_Records for the task:_
Points on a hilly landscape, in no order, each with its height.
A climber steps from a point to the highest of its 2 nearest points, and stops where none of them is higher. Distance is the straight distance between rows; heights are no part of it.
K586: [ 2.28 -0.58 -0.24  0.48  3.60  3.32  2.44 -3.61 -0.07 -2.35  1.53 -1.67
  0.41  3.38  3.45 -2.95  1.66 -1.38 -0.58 -0.90  0.88  0.90  1.41  2.29
 -2.79  0.60  1.40 -2.35 -2.31]  (h 0.84)
K318: [ 2.11 -2.78 -0.96 -0.59 -0.61 -1.33 -3.77  2.21 -1.02  0.95  0.33  2.12
 -1.95 -1.67  0.30  2.85  3.35 -4.37  2.91  1.15  1.30  2.41 -1.16  0.44
  1.19 -1.61  0.59 -0.28  2.80]  (h 3.11)
K463: [ 0.62  4.61  2.94  5.10 -2.65 -0.21  1.14  1.70 -0.34 -0.72 -3.54 -0.84
  0.88  0.68 -0.85 -2.48 -1.91 -0.85  0.34 -0.57  0.58 -0.21 -0.09 -0.59
  0.08 -1.15 -1.21  3.40 -1.34]  (h 3.29)
K189: [ 0.64 -0.81 -0.97  1.61  2.47  2.53  0.96 -0.16 -0.12  0.21  0.04  0.94
 -1.18 -0.70  5.16 -0.65  0.09 -3.77  1.49  0.38 -4.69  1.36  1.70  2.78
 -3.37  0.21  2.31  0.09 -0.30]  (h 2.34)
K235: [-4.23 -2.14 -1.87 -2.53 -1.05 -3.93 -0.11  0.76  2.44  1.61  0.16 -0.90
 -1.73 -1.35 -0.57  1.01 -2.80  1.81 -1.69 -0.44 -1.85  0.18  1.76 -1.90
 -0.09  1.04  0.98 -1.32  1.64]  (h 2.55)
K703: [ 2.54  1.13  3.19 -3.37  3.74  2.09  2.30  1.70  0.93 -0.12 -0.83 -0.55
  2.50  0.59 -3.40  1.23  2.06  1.76  0.16 -2.25  1.74  0.06 -3.34  0.94
  2.13 -3.88  1.85 -1.93 -1.99]  (h 3.22)
K469: [ 2.75  0.26  1.07 -0.45 -0.28 -0.31  1.97  0.90 -0.56  0.97 -0.33  0.40
  1.32 -1.94 -2.63  2.30  0.61  1.18  0.94 -1.00  2.33  0.85 -3.19 -1.12
 -0.19 -1.22 -0.07 -0.23  0.11]  (h 1.86)
K425: [ 2.55 -3.87 -1.53 -5.81  1.33 -1.45 -1.06 -3.58 -2.59 -2.32  4.83  0.63
  2.56  2.07 -0.05 -0.33 -1.20  1.90 -1.45  1.20  1.85  0.99 -2.61  0.15
  1.81  0.38 -2.07  0.47 -0.59]  (h 3.33)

_Directions for this task:_
Print, unaltered, every line from the beginning of the material down to the line with "K318: [ 2.11".

_Worked solution:_
Points on a hilly landscape, in no order, each with its height.
A climber steps from a point to the highest of its 2 nearest points, and stops where none of them is higher. Distance is the straight distance between rows; heights are no part of it.
K586: [ 2.28 -0.58 -0.24  0.48  3.60  3.32  2.44 -3.61 -0.07 -2.35  1.53 -1.67
  0.41  3.38  3.45 -2.95  1.66 -1.38 -0.58 -0.90  0.88  0.90  1.41  2.29
 -2.79  0.60  1.40 -2.35 -2.31]  (h 0.84)
K318: [ 2.11 -2.78 -0.96 -0.59 -0.61 -1.33 -3.77  2.21 -1.02  0.95  0.33  2.12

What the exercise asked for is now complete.